Each scene shows the same named points in several views. A view is turned or mirrored, and shifted as a whole, has a little noise and may leave points out.
In the rows, 128 means zero.

Scene 1
View 1
miko: [138 138 154 137  90 182 127  95 105 131 124 115 132 165 109 148 150 127
 133 115 118 135 139 123 115]
Fadi: [124 135 148 150 115 174 141  97  76 151 115 135 129 155 137 141 150 133
 137 136 134 124 119 126 121]
domiz: [186 133 151 138 144 162 138 117  87 144 115 131 130 124 128 130 176 149
 138 101  98  90 134 115 131]
Pesi: [174 149 161 110  84 192 102  77 159 117 117  89 128 204  80 159 150 126
 138 141  76 179 156 117  95]
vanit: [110 129 131 151  73 181 117  76 104 151 135 119 123 190 114 138 127 120
 136 143 136 150 123 130 118]
mase: [151 116 134 162  55 183 143 134  70 116 158 129 132 100 106 133 160 112
 105   4 133  61 164 129 155]
pap: [188 143 161 116 115 176 119  97 124 127 113 107 131 161 102 145 164 136
 136 116  79 137 149 118 113]
devud: [163 112 112 156 120 150 121  94  78 167 142 142 123 136 134 107 150 143
 136 113 118  92 116 127 147]
Zago: [122 132 144 149  87 180 127  92  93 139 126 123 125 162 119 143 142 123
 134 120 131 131 129 124 121]
pepod: [107 135 153 153 115 176 144  96  75 151 113 133 128 159 141 147 149 134
 141 142 142 124 115 122 123]
vaza: [112 135 146 154 129 166 137  86  74 167 108 137 125 169 144 139 143 139
 148 167 143 133 100 123 118]
sepo: [130 146 166 141 121 179 146 109  80 137 106 127 130 148 133 155 166 137
 141 129 132 125 128 119 114]
nese: [187 162 182 101 141 180 108  76 150 130  86  97 130 200 101 156 165 151
 156 184  65 182 136 112  86]
View 2
Fadi: [154 117 137 144 126 116 164 137 125 120 109 131 109 124 123 116 136 145
 141 146 100 116 172 112 144]
domiz: [158 118 133 143 145 148 173 123 142 153 106 120  83 111 174 110 148 130
 158 179  83 130 144 107 113]
nese: [156  84 132 120 180  66 195 209 185 134 159 131  61 121 174  80 174 142
 186 101 124 145 159 133 169]
vanit: [133 118 157 131 124  92 151 144 107 106 131 150 146 111 124 115 159 154
 132 105 121 126 189 118 154]
mase: [128 165 130 154 107 195 119  23  85 160  84 160 124 104 202 119 167 125
 148 149 116 109 160  95  95]
vaza: [161 102 141 141 128 101 172 160 124 105 113 120 117 121  96 117 123 146
 130 153  91 118 177 113 152]
sepo: [159 111 122 146 135 123 164 130 133 126 109 130  83 133 131 106 139 139
 155 143 109 113 171 110 148]
Pesi: [132 106 147 116 159  75 167 179 148 126 160 157 110 108 178  91 192 151
 168  75 140 138 173 131 162]
pap: [146 115 134 127 156 116 170 148 151 149 134 140  82 110 195  94 177 136
 173 127 117 137 153 119 136]
devud: [150 128 161 131 132 138 162 125 115 135 110 120 141  95 149 128 144 139
 132 184  70 134 155 109 110]
Zago: [142 122 142 137 124 116 153 125 116 119 121 145 120 117 137 114 152 146
 145 125 119 118 175 114 146]
pepod: [157 115 131 148 118 116 163 136 119 112 108 129 109 128 105 117 128 147
 138 143 101 112 176 109 156]
View 3
vaza: [172 146 111 144 136  71 110 167 115 107 165  96 103 180 126 139 100 142
 132 102  91  86 116 174 141]
sepo: [160 119 122 133 149 104 109 158 112 121 173 124 109 151 141 154 105 134
 143 129  84 114 133 152 144]
Pesi: [ 89  91 116 140 140 141 103 131 128 132 150  74 156 156 114 166 147 137
  76  94  66 139  95 153 128]
miko: [133 113 116 138 132 114 111 146 126 129 146 109 117 149 137 149 132 135
 113 128  86 134 136 154 141]
devud: [168 137  88 139 105  78  94 143 104 143 140 106 105 158 150 101 143 147
 181 103 113 114 158 158 146]
pepod: [164 132 121 138 136  93 115 160 122 114 149 120  96 160 140 144 114 136
 124 136  93 110 139 162 148]
Zago: [146 127 113 144 127  99 114 155 132 119 137 108 104 157 138 140 132 137
 113 135  95 121 139 157 147]
mase: [154 114 114 136 105 115 110 137 130 158 104 170  76 110 191 110 168 128
 163 196 126 174 215 124 163]
Fadi: [166 135 113 138 136  87 108 160 117 116 157 113  99 162 138 140 111 142
 137 123  97 105 135 160 144]
vanit: [135 137 109 146 118  90 117 152 141 111 122  88 107 172 124 141 142 145
  82 117  97 110 122 170 145]
nese: [104  78 122 133 168 142  94 136  97 136 200  73 171 157 105 183 110 134
 110  63  45 123  74 154 121]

○ ○ ○ ○ ○

* Required action
From the very first line of the records down to the line with "141 142 142 124 115 122 123]", please write out each line exactly, including both ends and no other lines.

* Response
Each scene shows the same named points in several views. A view is turned or mirrored, and shifted as a whole, has a little noise and may leave points out.
In the rows, 128 means zero.

Scene 1
View 1
miko: [138 138 154 137  90 182 127  95 105 131 124 115 132 165 109 148 150 127
 133 115 118 135 139 123 115]
Fadi: [124 135 148 150 115 174 141  97  76 151 115 135 129 155 137 141 150 133
 137 136 134 124 119 126 121]
domiz: [186 133 151 138 144 162 138 117  87 144 115 131 130 124 128 130 176 149
 138 101  98  90 134 115 131]
Pesi: [174 149 161 110  84 192 102  77 159 117 117  89 128 204  80 159 150 126
 138 141  76 179 156 117  95]
vanit: [110 129 131 151  73 181 117  76 104 151 135 119 123 190 114 138 127 120
 136 143 136 150 123 130 118]
mase: [151 116 134 162  55 183 143 134  70 116 158 129 132 100 106 133 160 112
 105   4 133  61 164 129 155]
pap: [188 143 161 116 115 176 119  97 124 127 113 107 131 161 102 145 164 136
 136 116  79 137 149 118 113]
devud: [163 112 112 156 120 150 121  94  78 167 142 142 123 136 134 107 150 143
 136 113 118  92 116 127 147]
Zago: [122 132 144 149  87 180 127  92  93 139 126 123 125 162 119 143 142 123
 134 120 131 131 129 124 121]
pepod: [107 135 153 153 115 176 144  96  75 151 113 133 128 159 141 147 149 134
 141 142 142 124 115 122 123]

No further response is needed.